:: Your task ::
If a line of the records contains the word "rows", list it.

:: Dataset records ::
(in the rows, 128 means zero)
Named turns come first, each shown by rows before and after it. Which turns, in which order, take the first row of each pair that follows to the second? Write the first one first, as in the answered first pair.
turn H:
[133 125 138 151 121 138 154 147  97 113 142 129 109 108 157 133 122 108
 129 127 154 140 145 122 131 104  84 132 139 136 118 109  91 120 135 131
 120 139 132 113 140 126  96 134  88 110 117 124] -> [136 123 146 146 118 126 145 134 104 118 134 132 101 109 165 120 126 103
 114 132 140 136 141 113 145 112  93 121 141 141 108 113  80 123 121 152
 138 145 111 124 129 122 101 131  97 114 131 115]
[123 165  87 156 151 133 119 138  96 113  99 139 176 102 131 121 113  99
 101 122 140  96  95 117  94  96 117  78 134 154  80 141 138 126 139 138
 126  80  88 166 139 175 113 132 101 143 142 139] -> [126 159 103 148 143 123 111 137 103 123  86 143 169  96 137 116 116 108
  95 117 121  94  91 113 107 104 127  74 135 151  74 148 144 125 126 156
 131  94  72 172 130 175 117 128 111 157 148 122]
[126 133 129 133 136 190 154 151 140 136 141 160 106 142 107 160 147 145
 120 102 128 136 136 164 142 108 130 122 113  88 158 155 143 106 162 136
 127 126 178 120 145 133 134 141 129 110 119  97] -> [124 145 114 140 146 191 161 133 145 129 152 163 104 144 111 154 146 114
 101 119 143 134 141 156 144 111 131 110 121  99 153 145 116 115 162 138
 144 108 167 124 148 119 129 143 118  92 133 116]
[116 145  92 123 137 134 150 109 143 100 141 114 139 139 102 136 128  83
 123 143 145 119 121 137 132 122 133 110 121 125 119 133 109 139 136 120
 129 104 137 115 122 102 127 127 110 126 139 157] -> [122 137 111 112 129 115 138 100 153 112 126 119 128 137 110 122 132  92
 109 141 118 113 117 125 152 130 145 102 121 128 106 140 108 139 116 150
 146 119 110 128 103 100 139 123 126 143 153 132]
turn F:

:: Task output ::
(in the rows, 128 means zero)
Named turns come first, each shown by rows before and after it. Which turns, in which order, take the first row of each pair that follows to the second? Write the first one first, as in the answered first pair.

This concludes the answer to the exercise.